INPUT DATA

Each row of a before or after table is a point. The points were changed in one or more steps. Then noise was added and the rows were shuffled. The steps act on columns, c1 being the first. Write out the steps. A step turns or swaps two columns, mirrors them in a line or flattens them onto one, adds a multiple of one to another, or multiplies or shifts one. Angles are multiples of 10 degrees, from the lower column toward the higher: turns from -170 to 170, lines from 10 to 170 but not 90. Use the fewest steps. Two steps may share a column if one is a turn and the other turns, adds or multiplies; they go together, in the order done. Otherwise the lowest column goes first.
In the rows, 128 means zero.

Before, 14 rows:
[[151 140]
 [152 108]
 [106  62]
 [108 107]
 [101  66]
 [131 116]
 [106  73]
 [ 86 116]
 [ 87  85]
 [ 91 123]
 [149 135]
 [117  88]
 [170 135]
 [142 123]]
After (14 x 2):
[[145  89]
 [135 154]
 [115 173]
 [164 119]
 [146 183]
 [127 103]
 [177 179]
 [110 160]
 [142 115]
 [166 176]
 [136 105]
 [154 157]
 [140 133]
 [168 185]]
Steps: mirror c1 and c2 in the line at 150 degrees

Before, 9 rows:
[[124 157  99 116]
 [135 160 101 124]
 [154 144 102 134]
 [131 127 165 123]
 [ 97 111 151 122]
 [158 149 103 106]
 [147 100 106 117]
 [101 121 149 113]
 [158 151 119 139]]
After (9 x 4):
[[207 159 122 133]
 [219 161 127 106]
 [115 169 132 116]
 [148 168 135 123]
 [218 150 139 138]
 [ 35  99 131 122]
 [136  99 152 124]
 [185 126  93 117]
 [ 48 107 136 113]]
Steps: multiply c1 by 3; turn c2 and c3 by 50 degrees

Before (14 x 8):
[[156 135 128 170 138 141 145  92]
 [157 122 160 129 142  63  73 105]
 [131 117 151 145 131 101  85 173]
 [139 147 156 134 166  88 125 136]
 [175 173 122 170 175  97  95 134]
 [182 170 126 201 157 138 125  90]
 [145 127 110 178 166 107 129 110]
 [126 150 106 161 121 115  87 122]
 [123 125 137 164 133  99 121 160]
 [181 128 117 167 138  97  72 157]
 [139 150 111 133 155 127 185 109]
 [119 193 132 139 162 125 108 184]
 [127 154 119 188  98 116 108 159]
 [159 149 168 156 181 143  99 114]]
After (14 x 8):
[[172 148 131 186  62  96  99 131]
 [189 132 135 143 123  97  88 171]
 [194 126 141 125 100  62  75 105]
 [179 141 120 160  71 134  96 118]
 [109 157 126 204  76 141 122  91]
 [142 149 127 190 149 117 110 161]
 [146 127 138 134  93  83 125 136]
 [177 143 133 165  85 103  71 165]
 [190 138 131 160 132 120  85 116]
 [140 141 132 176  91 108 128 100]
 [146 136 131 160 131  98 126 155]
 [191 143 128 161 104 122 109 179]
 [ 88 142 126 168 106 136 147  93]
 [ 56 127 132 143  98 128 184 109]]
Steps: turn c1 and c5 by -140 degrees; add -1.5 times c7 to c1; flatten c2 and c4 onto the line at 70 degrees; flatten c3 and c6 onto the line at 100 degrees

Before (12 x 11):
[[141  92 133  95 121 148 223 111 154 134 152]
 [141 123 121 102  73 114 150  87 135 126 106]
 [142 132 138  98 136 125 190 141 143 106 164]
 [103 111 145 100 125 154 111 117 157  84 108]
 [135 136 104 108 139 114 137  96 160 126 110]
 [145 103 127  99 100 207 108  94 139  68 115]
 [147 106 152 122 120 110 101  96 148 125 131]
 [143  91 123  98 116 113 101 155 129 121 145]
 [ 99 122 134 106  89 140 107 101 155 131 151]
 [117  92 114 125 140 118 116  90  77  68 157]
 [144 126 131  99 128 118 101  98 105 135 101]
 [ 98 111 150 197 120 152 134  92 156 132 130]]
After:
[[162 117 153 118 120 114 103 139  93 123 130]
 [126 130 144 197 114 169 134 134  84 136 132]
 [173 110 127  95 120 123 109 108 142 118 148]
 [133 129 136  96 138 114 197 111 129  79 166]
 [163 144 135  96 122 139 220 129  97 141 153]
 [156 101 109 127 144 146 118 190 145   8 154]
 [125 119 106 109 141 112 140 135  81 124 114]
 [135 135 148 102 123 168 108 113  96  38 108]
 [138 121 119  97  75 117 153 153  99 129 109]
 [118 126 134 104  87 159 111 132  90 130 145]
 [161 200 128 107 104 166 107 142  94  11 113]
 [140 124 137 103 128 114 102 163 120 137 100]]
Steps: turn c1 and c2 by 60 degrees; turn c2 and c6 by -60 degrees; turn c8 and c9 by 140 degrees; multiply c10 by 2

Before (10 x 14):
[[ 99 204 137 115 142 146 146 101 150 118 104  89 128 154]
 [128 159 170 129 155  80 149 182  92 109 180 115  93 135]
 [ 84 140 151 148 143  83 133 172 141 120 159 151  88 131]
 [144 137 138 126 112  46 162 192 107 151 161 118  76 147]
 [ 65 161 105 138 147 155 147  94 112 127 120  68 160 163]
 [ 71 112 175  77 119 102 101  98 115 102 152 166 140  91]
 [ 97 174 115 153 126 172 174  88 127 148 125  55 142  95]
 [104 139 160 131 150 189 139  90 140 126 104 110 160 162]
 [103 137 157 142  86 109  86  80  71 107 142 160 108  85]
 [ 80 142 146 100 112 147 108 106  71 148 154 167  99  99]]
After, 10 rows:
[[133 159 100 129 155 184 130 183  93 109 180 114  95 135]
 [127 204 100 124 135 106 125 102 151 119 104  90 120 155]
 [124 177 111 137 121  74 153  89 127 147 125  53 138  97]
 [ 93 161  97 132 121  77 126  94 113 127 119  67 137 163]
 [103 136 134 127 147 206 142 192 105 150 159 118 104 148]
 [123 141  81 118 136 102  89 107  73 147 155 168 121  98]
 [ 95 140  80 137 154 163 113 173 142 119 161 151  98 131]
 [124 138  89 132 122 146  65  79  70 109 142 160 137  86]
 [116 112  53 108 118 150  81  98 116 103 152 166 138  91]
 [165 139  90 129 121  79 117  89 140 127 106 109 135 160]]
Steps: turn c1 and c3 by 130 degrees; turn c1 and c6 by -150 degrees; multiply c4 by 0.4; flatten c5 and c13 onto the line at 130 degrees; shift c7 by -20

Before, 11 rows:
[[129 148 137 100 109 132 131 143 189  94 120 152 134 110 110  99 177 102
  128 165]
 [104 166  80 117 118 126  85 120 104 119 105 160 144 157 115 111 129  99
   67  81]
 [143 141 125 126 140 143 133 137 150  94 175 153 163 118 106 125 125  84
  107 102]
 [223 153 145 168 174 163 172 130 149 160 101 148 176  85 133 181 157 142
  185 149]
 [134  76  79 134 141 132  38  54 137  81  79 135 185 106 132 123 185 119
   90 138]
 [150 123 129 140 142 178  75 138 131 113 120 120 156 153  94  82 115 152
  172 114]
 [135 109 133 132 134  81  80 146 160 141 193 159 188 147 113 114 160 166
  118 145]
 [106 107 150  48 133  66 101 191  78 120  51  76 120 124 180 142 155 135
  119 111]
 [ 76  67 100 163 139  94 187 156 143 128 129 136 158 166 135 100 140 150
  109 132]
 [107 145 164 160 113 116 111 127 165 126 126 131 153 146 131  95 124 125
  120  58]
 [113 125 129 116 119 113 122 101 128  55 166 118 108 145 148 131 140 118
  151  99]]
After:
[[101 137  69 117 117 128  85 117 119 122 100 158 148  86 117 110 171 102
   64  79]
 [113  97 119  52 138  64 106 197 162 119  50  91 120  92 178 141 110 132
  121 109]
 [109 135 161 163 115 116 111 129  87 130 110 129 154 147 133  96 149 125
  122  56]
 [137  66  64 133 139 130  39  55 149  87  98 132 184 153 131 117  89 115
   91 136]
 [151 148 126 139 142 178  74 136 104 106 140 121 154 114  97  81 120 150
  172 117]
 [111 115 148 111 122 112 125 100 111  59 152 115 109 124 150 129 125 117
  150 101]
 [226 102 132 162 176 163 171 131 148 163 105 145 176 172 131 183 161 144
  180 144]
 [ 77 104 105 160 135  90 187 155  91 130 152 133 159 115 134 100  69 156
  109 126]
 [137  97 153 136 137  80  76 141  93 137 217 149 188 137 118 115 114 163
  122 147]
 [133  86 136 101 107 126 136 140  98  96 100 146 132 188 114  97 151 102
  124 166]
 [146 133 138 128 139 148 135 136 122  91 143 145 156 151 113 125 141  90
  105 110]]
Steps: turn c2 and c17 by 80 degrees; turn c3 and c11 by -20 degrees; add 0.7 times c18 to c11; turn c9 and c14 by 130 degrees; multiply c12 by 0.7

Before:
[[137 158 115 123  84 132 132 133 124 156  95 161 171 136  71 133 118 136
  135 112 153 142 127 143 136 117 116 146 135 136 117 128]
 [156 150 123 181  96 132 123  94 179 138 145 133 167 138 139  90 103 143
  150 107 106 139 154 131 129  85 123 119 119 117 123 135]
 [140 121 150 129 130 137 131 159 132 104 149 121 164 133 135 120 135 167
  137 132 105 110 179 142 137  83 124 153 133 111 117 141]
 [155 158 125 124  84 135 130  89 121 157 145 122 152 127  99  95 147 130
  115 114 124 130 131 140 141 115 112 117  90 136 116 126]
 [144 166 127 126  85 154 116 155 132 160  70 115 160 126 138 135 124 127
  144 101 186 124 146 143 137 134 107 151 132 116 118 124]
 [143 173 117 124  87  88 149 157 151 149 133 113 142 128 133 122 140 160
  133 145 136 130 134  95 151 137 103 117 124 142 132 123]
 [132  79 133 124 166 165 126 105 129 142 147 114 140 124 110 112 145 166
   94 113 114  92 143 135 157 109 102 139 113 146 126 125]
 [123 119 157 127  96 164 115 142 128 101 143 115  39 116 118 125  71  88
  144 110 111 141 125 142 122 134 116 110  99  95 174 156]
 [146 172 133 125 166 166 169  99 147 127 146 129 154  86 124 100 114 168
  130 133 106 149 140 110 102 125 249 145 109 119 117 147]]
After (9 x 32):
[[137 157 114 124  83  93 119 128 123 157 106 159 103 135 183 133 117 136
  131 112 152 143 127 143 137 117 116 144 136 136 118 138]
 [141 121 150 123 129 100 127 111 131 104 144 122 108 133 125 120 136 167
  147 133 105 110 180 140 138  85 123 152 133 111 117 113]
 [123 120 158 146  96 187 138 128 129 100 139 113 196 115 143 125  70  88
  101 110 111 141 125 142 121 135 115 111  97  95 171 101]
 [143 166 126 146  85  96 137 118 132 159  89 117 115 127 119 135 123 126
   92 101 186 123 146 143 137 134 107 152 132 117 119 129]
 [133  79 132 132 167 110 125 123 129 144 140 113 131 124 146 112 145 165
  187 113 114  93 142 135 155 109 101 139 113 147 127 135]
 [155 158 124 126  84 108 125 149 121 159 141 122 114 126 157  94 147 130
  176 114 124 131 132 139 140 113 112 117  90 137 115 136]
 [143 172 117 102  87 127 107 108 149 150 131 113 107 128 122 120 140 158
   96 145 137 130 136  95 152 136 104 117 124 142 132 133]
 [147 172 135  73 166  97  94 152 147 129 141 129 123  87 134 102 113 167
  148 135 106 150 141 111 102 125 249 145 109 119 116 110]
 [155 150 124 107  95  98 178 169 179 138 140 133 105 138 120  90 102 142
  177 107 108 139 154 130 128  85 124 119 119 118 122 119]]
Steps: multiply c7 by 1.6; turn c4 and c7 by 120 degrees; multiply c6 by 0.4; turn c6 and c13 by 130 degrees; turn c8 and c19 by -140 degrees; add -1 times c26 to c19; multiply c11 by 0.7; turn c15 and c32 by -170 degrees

WHAT IS BEING ASKED
Each line of the material that contains the string "multiply" has to be copied out.

COMPLETED EXERCISE
Steps: multiply c1 by 3; turn c2 and c3 by 50 degrees
Steps: turn c1 and c2 by 60 degrees; turn c2 and c6 by -60 degrees; turn c8 and c9 by 140 degrees; multiply c10 by 2
Steps: turn c1 and c3 by 130 degrees; turn c1 and c6 by -150 degrees; multiply c4 by 0.4; flatten c5 and c13 onto the line at 130 degrees; shift c7 by -20
Steps: turn c2 and c17 by 80 degrees; turn c3 and c11 by -20 degrees; add 0.7 times c18 to c11; turn c9 and c14 by 130 degrees; multiply c12 by 0.7
Steps: multiply c7 by 1.6; turn c4 and c7 by 120 degrees; multiply c6 by 0.4; turn c6 and c13 by 130 degrees; turn c8 and c19 by -140 degrees; add -1 times c26 to c19; multiply c11 by 0.7; turn c15 and c32 by -170 degrees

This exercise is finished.